▶ About this exercise
Give back all of the data unchanged. Keep every word as it is.

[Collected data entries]
Below is a small trained network, with its code and all its weights. Each question gives an input and a target symbol and asks what happens when units are switched off, that is, made to give their printed mean instead of their output.

import numpy as np


def w(rows, s, z=0):
    codes = np.array(rows[::2]) - 128.0
    scale = np.full(codes.shape[1], s)
    scale[-1] = z or s
    return codes * scale


def norm(h):
    return h / np.sqrt((h * h).mean(-1, keepdims=True) + 1e-5)


def f(y):
    return y / 2 * (1 + np.tanh(0.7978845608 * (y + 0.044715 * y**3)))


def softmax(a):
    e = np.exp(a - a.max(-1, keepdims=True))
    return e / e.sum(-1, keepdims=True)


def log_softmax(a):
    a = a - a.max(-1, keepdims=True)
    return a - np.log(np.exp(a).sum(-1, keepdims=True))


def net(x, mask):
    ids = ['βγζηθλμξστφψω'.index(c) for c in x.split()]
    T = len(ids)
    res = E[ids] + P[:T]
    u = 0
    for l in range(2):
        r = norm(res)
        for j in range(3):
            rows = slice(3 * j, 3 * j + 3)
            q, k, v = (r @ M[l][rows].T for M in (Q, K, V))
            z = softmax(np.where(np.tri(T) > 0, q @ k.T / 3**0.5, -1e9)) @ v
            o = O[l][rows]
            res = res + np.where(mask[u + j], z, o[:, -1]) @ o[:, :-1]
        u += 3
        y = f(norm(res) @ A[l][:, :-1].T + A[l][:, -1])
        res = res + np.where(mask[u : u + 8], y, B[l][:, -1]) @ B[l][:, :-1]
        u += 8
    return log_softmax(norm(res)[-1] @ U[:, :-1].T + U[:, -1])


Q, K, V, O, A, B = {}, {}, {}, {}, {}, {}
E = w([
[176,87,90,183],'β',
[116,61,238,75],'γ',
[199,129,80,129],'ζ',
[95,117,44,125],'η',
[104,154,111,85],'θ',
[194,199,121,108],'λ',
[255,108,82,129],'μ',
[135,45,44,165],'ξ',
[136,217,111,70],'σ',
[84,74,77,151],'τ',
[157,163,117,98],'φ',
[82,180,121,197],'ψ',
[127,121,66,107],'ω',
],0.0072)
P = w([
[71,128,191,127],'0',
[186,159,73,228],'1',
[189,147,35,190],'2',
[179,135,27,163],'3',
[180,117,20,142],'4',
[178,106,15,128],'5',
[183,100,10,114],'6',
[182,87,8,102],'7',
[176,80,2,84],'8',
[177,77,2,71],'9',
],0.0033)
Q[0] = w([
[142,126,112,102],'0.h0',
[135,116,106,89],'0.h0',
[157,124,113,97],'0.h0',
[173,140,206,103],'0.h1',
[111,137,159,123],'0.h1',
[91,239,85,128],'0.h1',
[111,217,98,28],'0.h2',
[121,3,129,221],'0.h2',
[10,223,80,151],'0.h2',
],0.018)
K[0] = w([
[116,110,137,125],'0.h0',
[131,117,148,117],'0.h0',
[115,116,138,125],'0.h0',
[125,179,186,137],'0.h1',
[83,153,119,132],'0.h1',
[122,181,62,111],'0.h1',
[206,159,64,123],'0.h2',
[33,67,192,82],'0.h2',
[135,134,6,122],'0.h2',
],0.024)
V[0] = w([
[144,255,33,175],'0.h0',
[128,120,154,123],'0.h0',
[114,105,53,114],'0.h0',
[170,109,77,148],'0.h1',
[159,110,94,129],'0.h1',
[150,120,106,139],'0.h1',
[95,116,162,123],'0.h2',
[181,145,84,131],'0.h2',
[171,140,95,125],'0.h2',
],0.007)
O[0] = w([
[117,226,133,254,101],'0.h0',
[129,99,148,129,123],'0.h0',
[122,190,72,105,163],'0.h0',
[155,114,177,213,252],'0.h1',
[141,126,155,190,217],'0.h1',
[144,120,155,176,185],'0.h1',
[98,115,90,117,87],'0.h2',
[158,151,173,148,191],'0.h2',
[150,150,164,145,180],'0.h2',
],0.0065,0.0032)
A[0] = w([
[153,81,157,106,152],'0.n0',
[145,113,214,73,166],'0.n1',
[82,129,249,124,76],'0.n2',
[96,86,130,119,103],'0.n3',
[96,185,168,108,23],'0.n4',
[108,94,151,106,91],'0.n5',
[144,160,146,121,4],'0.n6',
[173,177,111,82,97],'0.n7',
],0.018,0.0034)
B[0] = w([
[173,85,75,59,253],'0.n0',
[184,253,142,111,254],'0.n1',
[102,179,71,46,129],'0.n2',
[99,104,93,160,166],'0.n3',
[128,90,195,96,127],'0.n4',
[85,149,71,92,165],'0.n5',
[135,165,91,155,126],'0.n6',
[133,118,75,158,169],'0.n7',
],0.02,0.0052)
Q[1] = w([
[152,148,118,200],'1.h0',
[142,116,151,97],'1.h0',
[106,88,254,110],'1.h0',
[90,168,77,93],'1.h1',
[71,109,192,60],'1.h1',
[103,159,60,186],'1.h1',
[44,119,111,121],'1.h2',
[152,96,94,146],'1.h2',
[73,206,94,174],'1.h2',
],0.027)
K[1] = w([
[130,150,136,60],'1.h0',
[150,114,130,186],'1.h0',
[182,60,220,175],'1.h0',
[89,184,189,110],'1.h1',
[130,103,152,240],'1.h1',
[59,188,69,88],'1.h1',
[51,124,166,167],'1.h2',
[124,107,70,124],'1.h2',
[80,176,134,253],'1.h2',
],0.027)
V[1] = w([
[4,156,127,98],'1.h0',
[122,153,197,70],'1.h0',
[101,250,113,195],'1.h0',
[29,182,132,93],'1.h1',
[168,225,163,122],'1.h1',
[101,161,64,117],'1.h1',
[60,116,124,121],'1.h2',
[134,146,72,91],'1.h2',
[100,107,170,156],'1.h2',
],0.016)
O[1] = w([
[188,192,109,250,181],'1.h0',
[142,119,204,181,138],'1.h0',
[218,249,148,102,182],'1.h0',
[148,232,110,204,181],'1.h1',
[194,98,172,224,254],'1.h1',
[205,146,70,147,248],'1.h1',
[192,165,105,169,19],'1.h2',
[137,110,184,203,177],'1.h2',
[134,149,87,79,51],'1.h2',
],0.012,0.0063)
A[1] = w([
[19,173,56,147,57],'1.n0',
[60,93,191,149,3],'1.n1',
[113,204,113,167,132],'1.n2',
[73,173,99,194,163],'1.n3',
[5,119,164,187,96],'1.n4',
[135,41,115,161,47],'1.n5',
[156,163,161,128,114],'1.n6',
[74,113,210,190,103],'1.n7',
],0.018,0.0046)
B[1] = w([
[249,62,148,222,150],'1.n0',
[212,174,154,140,142],'1.n1',
[49,83,110,96,255],'1.n2',
[73,146,150,82,201],'1.n3',
[108,252,124,23,151],'1.n4',
[227,180,115,119,174],'1.n5',
[84,95,153,126,202],'1.n6',
[85,29,120,123,155],'1.n7',
],0.025,0.0075)
U = w([
[118,65,125,33,143],'β',
[158,111,91,137,174],'γ',
[151,168,252,116,86],'ζ',
[114,254,100,156,62],'η',
[84,147,27,214,106],'θ',
[115,184,193,233,130],'λ',
[167,39,218,90,99],'μ',
[147,33,54,92,101],'ξ',
[129,202,177,48,141],'σ',
[131,41,70,207,80],'τ',
[111,40,197,199,138],'φ',
[61,136,150,126,255],'ψ',
[125,181,16,60,132],'ω',
],0.017,0.0074)

Each question gives the input, a string of symbols that net reads in full, and the target symbol t.
The units are the heads (3 rows each of Q, K, V and O) and the neurons (one row each of A and B). Each row of codes is followed by its name. A weight is (code - 128) times the scale printed after its matrix; where a second scale follows, it is the last column's (O, A, B and U).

▶ Completed exercise
Below is a small trained network, with its code and all its weights. Each question gives an input and a target symbol and asks what happens when units are switched off, that is, made to give their printed mean instead of their output.

import numpy as np


def w(rows, s, z=0):
    codes = np.array(rows[::2]) - 128.0
    scale = np.full(codes.shape[1], s)
    scale[-1] = z or s
    return codes * scale


def norm(h):
    return h / np.sqrt((h * h).mean(-1, keepdims=True) + 1e-5)


def f(y):
    return y / 2 * (1 + np.tanh(0.7978845608 * (y + 0.044715 * y**3)))


def softmax(a):
    e = np.exp(a - a.max(-1, keepdims=True))
    return e / e.sum(-1, keepdims=True)


def log_softmax(a):
    a = a - a.max(-1, keepdims=True)
    return a - np.log(np.exp(a).sum(-1, keepdims=True))


def net(x, mask):
    ids = ['βγζηθλμξστφψω'.index(c) for c in x.split()]
    T = len(ids)
    res = E[ids] + P[:T]
    u = 0
    for l in range(2):
        r = norm(res)
        for j in range(3):
            rows = slice(3 * j, 3 * j + 3)
            q, k, v = (r @ M[l][rows].T for M in (Q, K, V))
            z = softmax(np.where(np.tri(T) > 0, q @ k.T / 3**0.5, -1e9)) @ v
            o = O[l][rows]
            res = res + np.where(mask[u + j], z, o[:, -1]) @ o[:, :-1]
        u += 3
        y = f(norm(res) @ A[l][:, :-1].T + A[l][:, -1])
        res = res + np.where(mask[u : u + 8], y, B[l][:, -1]) @ B[l][:, :-1]
        u += 8
    return log_softmax(norm(res)[-1] @ U[:, :-1].T + U[:, -1])


Q, K, V, O, A, B = {}, {}, {}, {}, {}, {}
E = w([
[176,87,90,183],'β',
[116,61,238,75],'γ',
[199,129,80,129],'ζ',
[95,117,44,125],'η',
[104,154,111,85],'θ',
[194,199,121,108],'λ',
[255,108,82,129],'μ',
[135,45,44,165],'ξ',
[136,217,111,70],'σ',
[84,74,77,151],'τ',
[157,163,117,98],'φ',
[82,180,121,197],'ψ',
[127,121,66,107],'ω',
],0.0072)
P = w([
[71,128,191,127],'0',
[186,159,73,228],'1',
[189,147,35,190],'2',
[179,135,27,163],'3',
[180,117,20,142],'4',
[178,106,15,128],'5',
[183,100,10,114],'6',
[182,87,8,102],'7',
[176,80,2,84],'8',
[177,77,2,71],'9',
],0.0033)
Q[0] = w([
[142,126,112,102],'0.h0',
[135,116,106,89],'0.h0',
[157,124,113,97],'0.h0',
[173,140,206,103],'0.h1',
[111,137,159,123],'0.h1',
[91,239,85,128],'0.h1',
[111,217,98,28],'0.h2',
[121,3,129,221],'0.h2',
[10,223,80,151],'0.h2',
],0.018)
K[0] = w([
[116,110,137,125],'0.h0',
[131,117,148,117],'0.h0',
[115,116,138,125],'0.h0',
[125,179,186,137],'0.h1',
[83,153,119,132],'0.h1',
[122,181,62,111],'0.h1',
[206,159,64,123],'0.h2',
[33,67,192,82],'0.h2',
[135,134,6,122],'0.h2',
],0.024)
V[0] = w([
[144,255,33,175],'0.h0',
[128,120,154,123],'0.h0',
[114,105,53,114],'0.h0',
[170,109,77,148],'0.h1',
[159,110,94,129],'0.h1',
[150,120,106,139],'0.h1',
[95,116,162,123],'0.h2',
[181,145,84,131],'0.h2',
[171,140,95,125],'0.h2',
],0.007)
O[0] = w([
[117,226,133,254,101],'0.h0',
[129,99,148,129,123],'0.h0',
[122,190,72,105,163],'0.h0',
[155,114,177,213,252],'0.h1',
[141,126,155,190,217],'0.h1',
[144,120,155,176,185],'0.h1',
[98,115,90,117,87],'0.h2',
[158,151,173,148,191],'0.h2',
[150,150,164,145,180],'0.h2',
],0.0065,0.0032)
A[0] = w([
[153,81,157,106,152],'0.n0',
[145,113,214,73,166],'0.n1',
[82,129,249,124,76],'0.n2',
[96,86,130,119,103],'0.n3',
[96,185,168,108,23],'0.n4',
[108,94,151,106,91],'0.n5',
[144,160,146,121,4],'0.n6',
[173,177,111,82,97],'0.n7',
],0.018,0.0034)
B[0] = w([
[173,85,75,59,253],'0.n0',
[184,253,142,111,254],'0.n1',
[102,179,71,46,129],'0.n2',
[99,104,93,160,166],'0.n3',
[128,90,195,96,127],'0.n4',
[85,149,71,92,165],'0.n5',
[135,165,91,155,126],'0.n6',
[133,118,75,158,169],'0.n7',
],0.02,0.0052)
Q[1] = w([
[152,148,118,200],'1.h0',
[142,116,151,97],'1.h0',
[106,88,254,110],'1.h0',
[90,168,77,93],'1.h1',
[71,109,192,60],'1.h1',
[103,159,60,186],'1.h1',
[44,119,111,121],'1.h2',
[152,96,94,146],'1.h2',
[73,206,94,174],'1.h2',
],0.027)
K[1] = w([
[130,150,136,60],'1.h0',
[150,114,130,186],'1.h0',
[182,60,220,175],'1.h0',
[89,184,189,110],'1.h1',
[130,103,152,240],'1.h1',
[59,188,69,88],'1.h1',
[51,124,166,167],'1.h2',
[124,107,70,124],'1.h2',
[80,176,134,253],'1.h2',
],0.027)
V[1] = w([
[4,156,127,98],'1.h0',
[122,153,197,70],'1.h0',
[101,250,113,195],'1.h0',
[29,182,132,93],'1.h1',
[168,225,163,122],'1.h1',
[101,161,64,117],'1.h1',
[60,116,124,121],'1.h2',
[134,146,72,91],'1.h2',
[100,107,170,156],'1.h2',
],0.016)
O[1] = w([
[188,192,109,250,181],'1.h0',
[142,119,204,181,138],'1.h0',
[218,249,148,102,182],'1.h0',
[148,232,110,204,181],'1.h1',
[194,98,172,224,254],'1.h1',
[205,146,70,147,248],'1.h1',
[192,165,105,169,19],'1.h2',
[137,110,184,203,177],'1.h2',
[134,149,87,79,51],'1.h2',
],0.012,0.0063)
A[1] = w([
[19,173,56,147,57],'1.n0',
[60,93,191,149,3],'1.n1',
[113,204,113,167,132],'1.n2',
[73,173,99,194,163],'1.n3',
[5,119,164,187,96],'1.n4',
[135,41,115,161,47],'1.n5',
[156,163,161,128,114],'1.n6',
[74,113,210,190,103],'1.n7',
],0.018,0.0046)
B[1] = w([
[249,62,148,222,150],'1.n0',
[212,174,154,140,142],'1.n1',
[49,83,110,96,255],'1.n2',
[73,146,150,82,201],'1.n3',
[108,252,124,23,151],'1.n4',
[227,180,115,119,174],'1.n5',
[84,95,153,126,202],'1.n6',
[85,29,120,123,155],'1.n7',
],0.025,0.0075)
U = w([
[118,65,125,33,143],'β',
[158,111,91,137,174],'γ',
[151,168,252,116,86],'ζ',
[114,254,100,156,62],'η',
[84,147,27,214,106],'θ',
[115,184,193,233,130],'λ',
[167,39,218,90,99],'μ',
[147,33,54,92,101],'ξ',
[129,202,177,48,141],'σ',
[131,41,70,207,80],'τ',
[111,40,197,199,138],'φ',
[61,136,150,126,255],'ψ',
[125,181,16,60,132],'ω',
],0.017,0.0074)

Each question gives the input, a string of symbols that net reads in full, and the target symbol t.
The units are the heads (3 rows each of Q, K, V and O) and the neurons (one row each of A and B). Each row of codes is followed by its name. A weight is (code - 128) times the scale printed after its matrix; where a second scale follows, it is the last column's (O, A, B and U).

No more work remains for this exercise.